- _Task requirements_
From the entries below, pull out each line where "output" appears.

Stored dataset items
========================================
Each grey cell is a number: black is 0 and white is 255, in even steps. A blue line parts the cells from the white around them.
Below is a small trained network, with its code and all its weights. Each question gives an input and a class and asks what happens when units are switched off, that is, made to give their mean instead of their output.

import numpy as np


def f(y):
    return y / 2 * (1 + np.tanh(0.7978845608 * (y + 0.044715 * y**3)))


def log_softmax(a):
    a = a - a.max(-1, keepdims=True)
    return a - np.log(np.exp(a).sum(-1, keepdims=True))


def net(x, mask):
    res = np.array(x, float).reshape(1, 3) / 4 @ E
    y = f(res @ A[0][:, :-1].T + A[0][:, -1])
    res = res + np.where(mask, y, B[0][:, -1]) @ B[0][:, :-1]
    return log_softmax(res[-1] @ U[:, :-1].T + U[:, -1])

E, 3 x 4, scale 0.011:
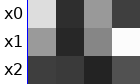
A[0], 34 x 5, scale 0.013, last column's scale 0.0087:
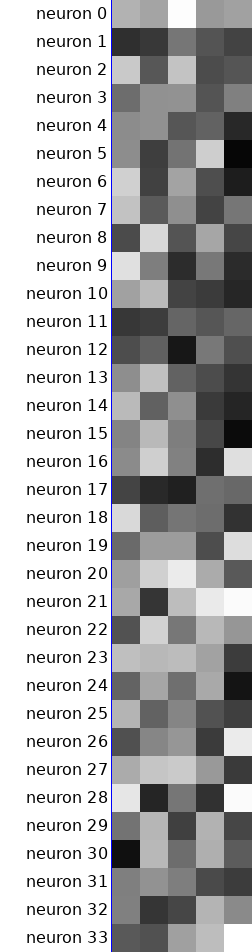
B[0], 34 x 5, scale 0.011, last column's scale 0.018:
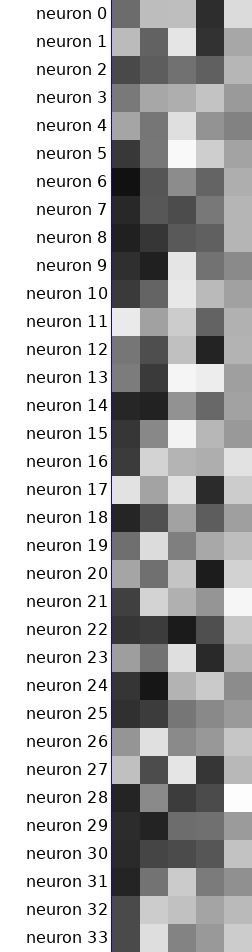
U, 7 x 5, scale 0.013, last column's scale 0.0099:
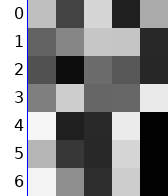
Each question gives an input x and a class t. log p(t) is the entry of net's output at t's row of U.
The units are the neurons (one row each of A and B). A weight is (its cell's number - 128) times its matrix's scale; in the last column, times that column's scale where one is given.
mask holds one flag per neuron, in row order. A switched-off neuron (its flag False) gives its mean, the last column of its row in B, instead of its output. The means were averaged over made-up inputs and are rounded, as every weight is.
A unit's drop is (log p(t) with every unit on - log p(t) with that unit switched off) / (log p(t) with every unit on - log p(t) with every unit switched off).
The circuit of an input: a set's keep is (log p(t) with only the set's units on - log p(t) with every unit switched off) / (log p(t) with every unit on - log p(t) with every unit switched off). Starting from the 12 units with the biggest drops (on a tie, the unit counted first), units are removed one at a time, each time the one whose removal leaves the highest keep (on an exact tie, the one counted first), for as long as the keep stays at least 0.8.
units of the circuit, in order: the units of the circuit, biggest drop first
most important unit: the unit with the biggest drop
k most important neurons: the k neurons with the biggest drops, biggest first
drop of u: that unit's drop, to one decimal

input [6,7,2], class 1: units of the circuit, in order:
(neuron 21)
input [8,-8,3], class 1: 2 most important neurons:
(neuron 16; neuron 26)
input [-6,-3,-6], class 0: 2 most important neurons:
(neuron 20; neuron 27)
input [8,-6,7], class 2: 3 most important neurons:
(neuron 28; neuron 7; neuron 14)
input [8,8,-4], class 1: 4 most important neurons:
(neuron 21; neuron 5; neuron 32; neuron 22)
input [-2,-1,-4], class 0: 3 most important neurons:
(neuron 28; neuron 20; neuron 27)
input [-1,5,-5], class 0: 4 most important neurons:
(neuron 20; neuron 16; neuron 23; neuron 27)
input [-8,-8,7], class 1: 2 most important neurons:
(neuron 16; neuron 26)
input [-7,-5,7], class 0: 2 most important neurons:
(neuron 17; neuron 11)
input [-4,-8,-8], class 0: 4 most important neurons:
(neuron 20; neuron 27; neuron 23; neuron 21)
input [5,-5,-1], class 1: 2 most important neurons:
(neuron 16; neuron 22)
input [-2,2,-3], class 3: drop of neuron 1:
0.2
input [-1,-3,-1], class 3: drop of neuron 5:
0.1
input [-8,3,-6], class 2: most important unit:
neuron 22
========================================
- _Exercise response_
Below is a small trained network, with its code and all its weights. Each question gives an input and a class and asks what happens when units are switched off, that is, made to give their mean instead of their output.
Each question gives an input x and a class t. log p(t) is the entry of net's output at t's row of U.
mask holds one flag per neuron, in row order. A switched-off neuron (its flag False) gives its mean, the last column of its row in B, instead of its output. The means were averaged over made-up inputs and are rounded, as every weight is.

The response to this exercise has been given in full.